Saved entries

The rows of T fall into 4 groups, and each row is roughly a mix of its group's hidden directions.
T:
2 -24 -37 -41 -2 16 8 41 -3 -9 27
32 13 -5 22 -10 -36 11 16 -53 -6 -5
28 4 -20 -5 38 27 -4 47 13 11 -22
57 19 -14 28 -12 5 -16 -29 18 -10 -10
9 16 -26 -55 -25 -4 12 6 36 10 -12
16 67 8 16 19 -15 6 -2 -11 21 -5
3 27 22 -30 -15 1 11 -18 -21 -28 48
-38 22 -31 4 3 -23 -25 7 10 -42 21
25 -1 29 -20 -4 -16 3 2 -45 -44 19
19 -37 11 9 -22 49 -13 1 -33 16 8
6 47 -32 -35 -24 16 14 2 11 -23 12
14 -11 23 26 24 -51 -6 4 3 8 -40
-46 -39 15 -17 11 -8 11 -12 39 15 -3
22 -18 54 -11 1 -31 10 -3 6 -26 28
0 -8 55 -10 17 23 -2 -45 4 18 9
-20 -21 15 -12 -15 12 -61 21 -8 5 24
1 20 1 3 3 17 -36 -34 35 42 15
17 26 13 20 -3 59 -27 0 -19 -2 -14
-22 60 3 -8 -44 2 4 7 -6 -12 -2
20 11 -15 21 -17 23 41 17 9 20 -44
-20 7 18 -15 3 -44 -44 -5 9 -27 -27
-30 -1 -14 9 19 -20 38 5 6 -47 27
-22 0 -44 -11 -44 2 8 -1 -40 -5 -14
29 23 -31 5 12 -26 45 -17 -27 11 8
44 36 -6 10 -31 -20 7 5 -24 -32 -5
-23 5 25 26 17 -26 7 -29 48 8 -17
-5 -18 23 -45 -15 11 -4 -25 -21 -29 35
-16 20 -20 55 11 18 -1 32 5 -4 27
44 -2 -29 39 -12 25 -27 -19 17 -3 5
2 60 -1 -24 -6 5 0 -25 26 29 -8
41 43 6 -8 31 -5 -16 -14 30 7 -21
-13 37 -26 -24 -20 -10 24 -12 24 39 16
-3 -9 -26 -26 22 23 11 9 -14 54 25
32 20 33 1 -7 -7 40 -23 -40 -7 4
-9 -15 -8 -38 -11 -12 18 -3 61 -16 -9
4 4 -8 19 -11 -14 -15 -39 61 -4 -9
-19 22 -27 29 -39 5 -34 8 11 -31 13
-3 -2 -4 30 32 20 17 44 -5 -28 -32
17 20 -5 8 -4 13 46 -16 35 9 -42
-21 11 25 35 20 -14 38 23 -3 -15 -35
-11 -22 0 -4 -25 -62 21 19 5 -6 22
23 -10 -16 22 20 -20 45 4 -43 2 17
3 -52 8 -15 -7 -7 31 25 -38 -17 4
-39 5 -6 4 -34 21 22 33 -36 1 19
19 -2 45 -8 1 33 19 -19 -29 0 36
-18 -54 -13 9 -32 -7 35 -6 20 0 13
9 33 -27 -30 -13 37 13 42 5 -8 -4
-24 -6 20 -13 -37 -13 14 -42 25 -32 6
21 47 -14 11 33 3 -11 -16 13 41 4
54 14 -19 8 14 -6 -34 11 -29 -23 3
15 36 21 -39 10 21 38 -24 4 -11 15
1 -12 -1 -14 26 48 52 -4 16 -8 5
4 41 -10 14 -20 -22 23 4 -28 -36 30
-6 -46 -14 -6 10 41 7 19 -26 26 20
-17 19 -24 20 5 56 -13 -14 -10 27 19
2 -13 -36 -31 11 44 -11 11 23 27 20
-1 -6 37 3 26 -16 27 -33 34 21 -26
-49 13 -17 -41 -14 9 6 21 -7 24 23
-22 37 -31 14 6 7 -37 26 34 6 10
-33 5 18 -22 29 -49 30 7 4 16 -1
8 28 8 -15 33 -31 14 -21 -2 -43 27
12 20 -14 -5 -15 7 -38 -45 -10 26 33
4 19 -39 8 -46 34 -28 1 6 -7 17
-31 -31 28 5 11 -13 21 -9 36 33 -22
7 43 -2 -10 -25 42 -35 14 23 7 -4
22 10 -20 18 7 -50 19 -11 -43 13 -7
-15 -16 6 -1 -46 -9 41 -24 37 -3 -8
-15 36 -3 -30 14 -41 -26 -19 25 -9 -17
18 31 6 -8 3 -6 -25 -53 31 24 1
-19 -21 -7 21 -10 -6 44 -16 -33 -41 -9
19 50 -10 30 34 7 11 -16 -14 -22 19
-18 35 -2 -30 -4 -48 -12 4 33 -5 19
5 34 -25 36 9 37 13 20 -28 -23 -1
-39 -32 2 45 -6 -17 31 -3 22 6 9
5 18 21 2 -10 -6 -19 25 31 51 31
16 19 -41 -33 8 30 -2 21 -13 -12 35
-14 18 32 -19 6 6 -2 -36 45 12 -29
-16 -9 -31 34 -39 39 -7 13 -8 -2 24
-27 -2 1 13 21 -21 -26 25 48 31 7
5 -31 -9 -6 12 -17 34 35 -42 -19 18
12 5 -53 -25 -1 16 -23 6 35 26 11
0 -35 -26 -11 -27 32 -18 24 -27 -18 24
35 51 -6 3 25 -31 -7 -3 18 6 -22
-2 -18 -13 4 -15 16 44 36 20 6 42
26 -2 -39 -28 5 -14 -28 7 32 36 3
-12 -23 5 -35 20 15 18 30 -45 23 10
47 31 -11 1 24 -6 -13 31 2 -22 -29
-9 19 -20 -33 -26 4 10 -4 -8 -46 38
-35 -9 -16 18 13 18 -5 32 31 -7 44
23 17 -6 -28 -37 41 15 33 15 11 1
-45 -3 19 32 -27 -5 27 -19 14 -24 -18
41 -12 -5 16 7 27 -35 33 -29 -10 -18
43 34 -1 13 24 27 -20 19 -24 -20 -14
31 -2 28 3 22 31 40 -22 -14 16 -27
5 43 -20 18 5 -22 -13 -15 -40 24 27
24 -20 30 11 -5 9 -33 -3 -11 51 -23
-8 40 30 25 20 -36 -16 -15 -18 -14 23
4 -36 28 11 5 7 -44 36 -5 20 19
-13 -9 -56 2 -21 21 -24 7 -6 29 25
-47 16 17 -50 0 -22 12 20 -9 -1 -1
-36 -18 -40 5 -3 -24 14 24 21 -34 14
-5 -45 38 7 0 21 11 -14 42 18 2
4 14 14 -4 14 14 41 -27 -31 -44 17
-23 -7 7 -33 20 35 14 10 36 -34 17
40 -20 -16 -28 23 7 -11 51 -10 -2 -2
-5 -41 20 -19 -20 -41 -1 -11 -28 -10 29
5 53 24 34 26 -11 5 -22 -16 10 -12
-8 -29 45 16 32 -23 -30 16 12 -17 -7
12 59 -10 9 -4 -34 24 14 21 12 -5
-30 -49 -24 -2 -26 18 13 35 -2 -12 6
-21 -31 -25 -22 -10 22 42 31 -13 -19 -5
-1 -24 36 28 1 17 -34 46 -3 -9 -12
2 35 -24 -33 -4 47 -15 5 31 8 4
-21 -26 -22 14 13 -42 -16 -17 -41 19 -2
17 31 -6 18 -34 -4 -36 -43 1 -20 -2
-1 -14 39 19 -5 -56 4 -5 -24 3 21
-54 -18 -7 -18 -22 -35 21 11 16 -8 15
-38 -39 41 -9 9 9 10 20 -20 -19 -13
-28 -34 38 13 -28 -8 1 -33 -27 1 14
13 -39 36 9 29 25 0 32 -20 7 -21
-4 5 26 28 -34 25 16 -13 19 -29 -38
-12 0 -27 -22 0 33 59 -4 13 -19 2
-36 21 -51 -22 38 4 -10 0 -1 -6 -4
-18 -18 -44 12 -29 10 8 35 0 -25 29
20 30 29 1 19 -2 -23 26 40 -5 -32
8 28 37 2 28 -10 -2 -44 -3 35 8
7 -29 -4 32 -12 37 26 35 -7 23 -22
-11 -38 -34 -40 -35 17 -8 3 9 -4 19
3 -15 9 -34 21 58 19 -25 0 -14 1
-23 -22 25 4 -4 -7 43 28 -14 -42 -10
-30 -5 -5 -52 -37 10 -4 -12 34 -1 -1
19 32 28 23 -16 -25 -14 -34 -15 -33 -13
0 38 5 11 -17 -33 -11 -9 -37 -34 26
36 -3 44 44 -18 23 12 -7 6 7 12
-20 -24 -29 -31 -13 31 17 13 18 -27 32
14 5 28 -13 2 -54 -25 20 -19 -30 0
-8 -6 13 -19 -22 30 42 -4 38 -25 -21
23 2 19 7 -12 -46 11 -24 -41 -7 -28
15 7 -29 25 -32 -5 -3 -10 -41 42 -1
-9 15 24 -24 40 -52 6 -8 16 7 -14
-20 20 -33 -32 11 11 35 18 -7 -4 40
-39 -34 -5 35 1 23 15 29 5 19 -23
-7 -4 17 31 -1 10 39 -27 23 -26 -39
42 7 10 -17 -2 36 31 -22 -7 35 -12

Each list below has four rows that fit no group; the rest each fit one group, if only roughly. Name those rows in the order they come.
  * K225: 50 34 -15 -9 8 30 -31 -5 0 -18 -8
  * K600: -9 -33 -2 -20 -1 -12 -42 2 30 35 -27
  * K163: -2 17 -26 -16 -11 -42 7 16 45 24 -18
  * K165: 26 -30 18 6 2 -12 -54 -22 19 -3 24
  * K961: 0 -10 42 27 18 -1 -33 -11 1 -5 48
  * K634: -14 3 -2 11 -11 35 14 1 54 37 13
  * K884: 9 -19 29 -26 -28 -3 6 -28 33 -27 -32
  * K293: -13 -18 -8 -37 -21 -3 -38 -16 -18 -41 16
  * K911: 17 4 28 -27 -3 30 -17 -33 32 -5 -35
  * K34: -17 23 -53 9 -3 -5 12 -35 18 25 19
  * K483: -31 13 31 -4 6 20 -12 -38 14 40 22
  * K457: -22 31 -11 -35 -39 12 -7 -15 19 -35 -5
  * K555: 10 -33 -4 -43 -30 -18 -1 29 -29 16 13
  * K166: -9 -13 -25 37 18 59 -3 16 -4 -8 -3
 -> K165 K634 K34 K483
  * K374: 31 33 1 -16 25 -17 -7 -37 27 -31 5
  * K437: 3 34 -7 42 -37 6 5 16 -29 -29 2
  * K626: 6 36 40 0 29 31 16 -23 14 -23 -11
  * K699: -17 19 -33 -4 -1 -37 -16 46 21 -21 7
  * K868: -25 -44 -7 -14 -7 -1 14 4 16 -55 4
  * K746: 15 -30 -48 -13 29 -3 -32 27 2 14 -8
  * K272: -36 12 -13 -36 4 10 2 -9 13 -55 -13
  * K324: -2 13 -26 2 20 -41 2 -39 -34 4 28
  * K929: -8 -39 -43 -14 -9 0 23 7 -1 29 35
  * K707: -8 29 -34 -6 -15 23 -23 37 -30 3 27
 -> K374 K699 K868 K746
  * K912: -14 -21 -7 -11 21 -28 -19 -7 31 29 -46
  * K83: 3 17 8 64 -15 29 -3 -21 20 1 -5
  * K381: 22 -21 2 21 -33 16 -17 -5 -57 -1 -11
  * K254: -3 -19 29 9 5 40 10 -54 -11 -19 1
  * K222: 11 5 25 44 37 6 46 1 -10 6 -7
  * K207: -32 -3 -20 19 -31 -35 23 -40 12 -11 6
  * K950: 21 10 38 29 -13 28 -15 9 44 9 -17
  * K98: 44 14 18 -19 -19 25 -16 -35 25 -20 8
  * K896: -26 6 -2 -39 38 -5 -23 -18 31 -11 26
  * K645: 5 25 -34 2 -23 -20 6 -5 -27 -53 -9
  * K663: -13 9 -9 29 -3 45 -14 13 49 -20 -1
  * K908: -21 30 13 -15 -35 -25 37 -20 29 7 -11
 -> K254 K207 K98 K663
  * K178: 11 3 -36 18 3 15 12 -21 -7 61 7
  * K257: -15 -9 -16 -10 28 62 13 11 9 19 -20
  * K680: 26 4 3 -5 -46 9 -41 -38 13 8 -8
  * K147: 11 -40 10 51 -2 -10 14 3 -23 30 -15
  * K445: -21 -10 1 -50 0 -22 23 -16 25 21 32
  * K540: -12 26 49 29 -7 -9 39 -14 -2 -10 -21
  * K946: 20 15 10 10 26 40 7 35 -20 -36 -18
  * K847: 12 -6 -35 -1 -25 42 -5 -12 46 -6 14
  * K167: -25 -22 44 6 33 0 13 23 -2 -21 33
  * K368: 5 -2 18 -38 -22 6 -58 -7 3 23 8
  * K822: 8 32 -22 -4 1 -4 63 3 3 -29 1
  * K533: 19 23 5 20 25 26 43 -17 -31 -24 -11
  * K783: -23 -1 -35 21 21 24 14 42 -10 33 -3
  * K287: 23 -12 -18 -21 -19 51 -9 -6 1 29 -33
  * K902: 8 10 3 -9 -36 35 10 8 38 17 -41
 -> K257 K680 K847 K167
  * K649: 12 12 36 -24 10 7 -45 -8 37 5 24
  * K35: 26 -3 -8 22 29 22 -55 -17 -19 13 2
  * K598: -19 -20 -15 25 -12 -30 17 40 -42 7 3
  * K179: -18 21 -22 -1 -3 16 -43 11 40 -29 21
  * K681: -10 -26 -27 0 -17 -16 -54 7 0 7 -36
  * K554: -21 47 -1 35 -33 -14 16 -15 -5 22 -18
  * K480: 21 -19 47 2 23 14 1 6 -33 -25 -30
  * K793: -19 -7 -27 15 17 -4 -16 38 -38 -32 -25
  * K237: -7 -35 26 7 1 6 37 -11 -46 10 -25
  * K819: -5 41 26 4 23 -3 -47 -14 8 -29 10
 -> K35 K179 K554 K237
  * K181: -54 -1 -10 -7 -9 2 12 -1 -50 -10 23
  * K55: 15 -10 43 42 15 23 -4 -3 -36 18 4
  * K495: 4 23 3 -43 -8 -23 -53 22 1 0 8
  * K714: 37 -48 10 -24 21 -23 16 7 -26 -8 -2
  * K744: -16 19 -21 12 -30 -37 -31 -18 19 23 -26
  * K692: -35 12 -25 5 -56 3 -21 -6 -2 -4 27
  * K253: -8 -18 24 6 -17 5 67 -8 -1 22 0
  * K97: -1 -36 32 -23 28 -1 34 33 14 -7 -18
  * K41: -11 41 20 7 14 -39 10 6 32 -3 35
  * K413: -24 -35 11 -5 10 -36 -35 -20 -19 12 31
  * K314: 12 -11 6 1 16 72 17 -1 1 14 10
  * K532: -27 -32 20 -26 18 0 18 -14 21 47 11
  * K475: -18 -26 15 -3 -24 -18 57 17 21 -13 -9
 -> K181 K744 K692 K475
  * K273: 45 25 -8 -37 -26 35 -9 5 16 -5 -7
  * K227: -6 -43 -12 -3 -13 -26 -10 10 -51 14 23
  * K667: 21 31 15 34 4 -35 45 6 -10 11 -9
  * K848: 15 5 -49 -36 -29 28 -4 -19 6 11 -15
  * K543: -3 -32 -16 28 4 3 59 -3 -19 -13 -17
  * K228: -40 35 3 15 32 -8 -33 -1 21 25 4
  * K713: -32 25 10 26 4 1 25 -30 35 34 -4
  * K655: -4 18 -24 -21 0 -18 -11 -29 -9 49 37
  * K229: 22 -28 -24 -16 48 2 15 21 -29 18 -10
  * K362: -17 -12 47 -19 8 -5 49 -8 -6 13 -26
  * K759: 18 8 -4 8 30 -45 8 42 -9 28 -19
  * K436: -24 -43 5 7 23 -18 -43 3 -18 13 27
  * K599: 33 -5 -6 -42 36 16 -17 -20 10 33 -7
  * K983: -6 -21 -16 -64 -12 -3 24 12 -20 7 15
  * K921: 18 -20 -3 21 4 13 -38 33 31 -23 -31
 -> K273 K848 K229 K921
  * K609: -22 -48 -8 -35 -19 -26 14 12 -5 -29 9
  * K887: -35 -4 -7 -21 -14 58 23 -21 -8 -4 8
  * K531: -15 -18 -32 14 15 -4 -11 18 3 62 7
  * K918: -3 34 -13 -11 -10 6 -52 29 -27 -17 17
  * K416: -21 -26 13 -23 39 -15 -32 -6 -41 -4 -2
  * K720: -40 -17 -2 -15 12 -14 -2 58 -8 -15 -16
  * K304: -23 -34 -52 -15 -10 -6 20 -12 14 -16 26
  * K547: 2 -18 -6 -37 -42 -11 -36 15 4 22 28
  * K776: 18 29 3 10 -10 -39 17 -7 0 -15 -53
  * K464: 27 1 -48 -4 7 0 -28 49 -7 5 -9
 -> K887 K416 K720 K304
  * K727: 3 13 49 14 8 3 -28 -17 46 -17 -9
  * K845: 27 7 -18 42 0 -52 2 -6 13 -24 1
  * K966: 3 -26 -4 26 34 40 -10 9 16 26 -34
  * K565: 15 -20 -10 35 -8 -36 31 20 -3 22 -35
  * K675: -1 8 -39 18 -6 -19 -19 35 -10 33 36
  * K425: 40 2 5 0 -39 5 -4 -45 34 -5 7
  * K852: -1 48 -49 -16 -19 -17 23 4 -5 10 13
  * K549: 6 -18 -35 5 19 50 24 7 -27 19 -15
  * K890: -32 -43 16 5 38 -1 -36 2 19 8 -5
  * K566: -28 -18 7 1 59 9 -25 24 14 -16 9
 -> K675 K425 K852 K549
  * K646: -18 -48 -30 38 -14 -4 2 12 -8 0 32
  * K999: 23 -30 6 24 -3 -43 29 4 -22 21 -26
  * K216: -17 -4 -6 -46 6 -30 31 9 -39 -11 18
  * K239: 40 -21 -4 49 1 7 -8 3 -6 17 -38
  * K611: 12 15 22 28 55 9 9 -9 -18 34 -8
  * K53: 15 9 6 26 -11 15 -59 -5 -24 27 -15
  * K926: -18 14 -4 -23 22 12 44 -35 -15 -2 37
  * K871: -2 0 -6 -41 4 27 19 -21 14 -1 54
  * K778: -1 37 5 -3 -38 31 8 -32 33 14 -15
  * K748: 25 8 -22 -6 25 -53 12 8 -35 16 1
  * K69: 4 9 43 0 30 -11 54 -17 13 3 6
  * K461: -6 6 -8 14 -5 29 36 16 -17 -27 51
  * K402: 1 -5 47 9 11 -23 21 -28 -29 -23 28
  * K754: 20 -22 -23 -6 -11 0 55 -16 28 -7 -25
 -> K216 K239 K926 K754
  * K885: -22 -29 -26 47 -9 14 13 11 31 -26 -1
  * K584: -22 25 -30 0 -38 -23 -5 -3 10 -36 -30
  * K853: -31 -20 32 2 29 37 26 17 -22 10 14
  * K988: -29 14 10 49 8 -28 -2 -19 39 6 -7
  * K593: -30 -25 -5 -10 -51 20 -2 -42 -2 -5 -1
  * K490: -4 12 -45 -27 35 -11 21 34 -22 2 -2
  * K958: 35 26 15 6 -4 36 -44 8 21 16 -14
  * K702: 54 -16 0 -3 -15 2 -24 -3 -12 -44 -16
  * K134: -5 18 -2 -25 -24 -2 9 -38 54 18 -8
  * K630: -14 -43 13 -8 -15 -28 -16 22 13 19 43
  * K31: -6 -55 -20 7 12 1 -31 15 11 -34 -18
 -> K885 K584 K958 K31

◆ Brief: Take the lines above from the one containing "-15 -5 22 -18" down to the one containing "-14 21 47 11", and transcribe them exactly, both ends included.

◆ Written response:
  * K554: -21 47 -1 35 -33 -14 16 -15 -5 22 -18
  * K480: 21 -19 47 2 23 14 1 6 -33 -25 -30
  * K793: -19 -7 -27 15 17 -4 -16 38 -38 -32 -25
  * K237: -7 -35 26 7 1 6 37 -11 -46 10 -25
  * K819: -5 41 26 4 23 -3 -47 -14 8 -29 10
 -> K35 K179 K554 K237
  * K181: -54 -1 -10 -7 -9 2 12 -1 -50 -10 23
  * K55: 15 -10 43 42 15 23 -4 -3 -36 18 4
  * K495: 4 23 3 -43 -8 -23 -53 22 1 0 8
  * K714: 37 -48 10 -24 21 -23 16 7 -26 -8 -2
  * K744: -16 19 -21 12 -30 -37 -31 -18 19 23 -26
  * K692: -35 12 -25 5 -56 3 -21 -6 -2 -4 27
  * K253: -8 -18 24 6 -17 5 67 -8 -1 22 0
  * K97: -1 -36 32 -23 28 -1 34 33 14 -7 -18
  * K41: -11 41 20 7 14 -39 10 6 32 -3 35
  * K413: -24 -35 11 -5 10 -36 -35 -20 -19 12 31
  * K314: 12 -11 6 1 16 72 17 -1 1 14 10
  * K532: -27 -32 20 -26 18 0 18 -14 21 47 11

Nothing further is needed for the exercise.